Each record must reappear in the answer exactly as it is written.

(Data records)

128 stands for zero in the data rows.
Some points, one per row:
[113 137 150 134  67 127  12 144 128 110 126  97 151 128 140 141  96 219
 124 155 175 124 103 147]
[165 145 141 189 116 126  34 120 123 105 141  94 143 146 137 147 111 227
 117  68 125 144  83 120]
[119 131 136 133 145 135   5 141 155 167 139 109 144 159 160  87  83 210
 111 110 108 135  92 148]
[152 148 109 164 170 129  81 149 104 142  75 114 137 145 126  80  36  87
 132 238 158 160 127 160]
[154 135 111 120 116 125 255 117 112 113 103 106 143 118 142  92 159  41
 136 171 153 135 144 122]
[108 122 131 141 100 123  13 171 115  89 108 179 145 158 141  98  75 151
 123 193 116 134 125 153]
[ 81 109 142 118 176 130   0 146 151 189 152 105 129 142 145 142 109 154
  99 139 149 145  97 154]
[121 130  91 175 164 144 174 130 126  84 133  85 112 130 190 164 202  77
 154 106 146  31 130 106]
[166 144 128 154 165 131  51 100 162 210 200  99 138 136  80 100 111 129
 138  55  86 195 121 109]
[103 121 161 101 198 109 241 135 139 158 117  99 111 114  60 117 132  47
 125 171 142 137 130 137]
[101  99 125 142 125 128  20 176 110  96 139 191 130 159 118 159 105 129
 123 162  73 119 122 139]
[180 137  49 140 102 136 175 106 115 110 123 138 166 142 202 143 141 150
 135  56 120 144  79  97]
[157 127 135 116 173 113 231 147 141 130 130 130 116 138  55  90 126  11
 146 149  82 162 130 136]
[ 54  90 127  77 142 148 126 118 169 175 185 124 109 127 107 186 171 173
 131  50 108  93 146 106]
[140 137 173 143  74 131  77 120 126 115 140  84 130 118 149 170 122 238
 116  83 135 106  86 126]
[125 129 145 134 158 125 133  89 134 147 120 113 109  96 153 154 129 255
  89  69 140  99  85 135]
[151 140 119 125 123 127 227 150 106  60 103 182 115 161  70  88 114 118
 172 112  82 119 132 106]
[ 94 134  91 159 113 134  28 187 141 183 122  96 146  96 121 193 141  95
 144 100 171 144 138 127]
[161 155 168 157  31 120  54 146 121 116 127  95 142 120 132 121  79 227
 124 129 155 131 107 135]
[177 145 152 183  96 134 152  83 115 111 138  92 146 113 145 104  99 235
  91  75 120 170  90 123]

(End Data records)

**Exercise response:**
128 stands for zero in the data rows.
Some points, one per row:
[113 137 150 134  67 127  12 144 128 110 126  97 151 128 140 141  96 219
 124 155 175 124 103 147]
[165 145 141 189 116 126  34 120 123 105 141  94 143 146 137 147 111 227
 117  68 125 144  83 120]
[119 131 136 133 145 135   5 141 155 167 139 109 144 159 160  87  83 210
 111 110 108 135  92 148]
[152 148 109 164 170 129  81 149 104 142  75 114 137 145 126  80  36  87
 132 238 158 160 127 160]
[154 135 111 120 116 125 255 117 112 113 103 106 143 118 142  92 159  41
 136 171 153 135 144 122]
[108 122 131 141 100 123  13 171 115  89 108 179 145 158 141  98  75 151
 123 193 116 134 125 153]
[ 81 109 142 118 176 130   0 146 151 189 152 105 129 142 145 142 109 154
  99 139 149 145  97 154]
[121 130  91 175 164 144 174 130 126  84 133  85 112 130 190 164 202  77
 154 106 146  31 130 106]
[166 144 128 154 165 131  51 100 162 210 200  99 138 136  80 100 111 129
 138  55  86 195 121 109]
[103 121 161 101 198 109 241 135 139 158 117  99 111 114  60 117 132  47
 125 171 142 137 130 137]
[101  99 125 142 125 128  20 176 110  96 139 191 130 159 118 159 105 129
 123 162  73 119 122 139]
[180 137  49 140 102 136 175 106 115 110 123 138 166 142 202 143 141 150
 135  56 120 144  79  97]
[157 127 135 116 173 113 231 147 141 130 130 130 116 138  55  90 126  11
 146 149  82 162 130 136]
[ 54  90 127  77 142 148 126 118 169 175 185 124 109 127 107 186 171 173
 131  50 108  93 146 106]
[140 137 173 143  74 131  77 120 126 115 140  84 130 118 149 170 122 238
 116  83 135 106  86 126]
[125 129 145 134 158 125 133  89 134 147 120 113 109  96 153 154 129 255
  89  69 140  99  85 135]
[151 140 119 125 123 127 227 150 106  60 103 182 115 161  70  88 114 118
 172 112  82 119 132 106]
[ 94 134  91 159 113 134  28 187 141 183 122  96 146  96 121 193 141  95
 144 100 171 144 138 127]
[161 155 168 157  31 120  54 146 121 116 127  95 142 120 132 121  79 227
 124 129 155 131 107 135]
[177 145 152 183  96 134 152  83 115 111 138  92 146 113 145 104  99 235
  91  75 120 170  90 123]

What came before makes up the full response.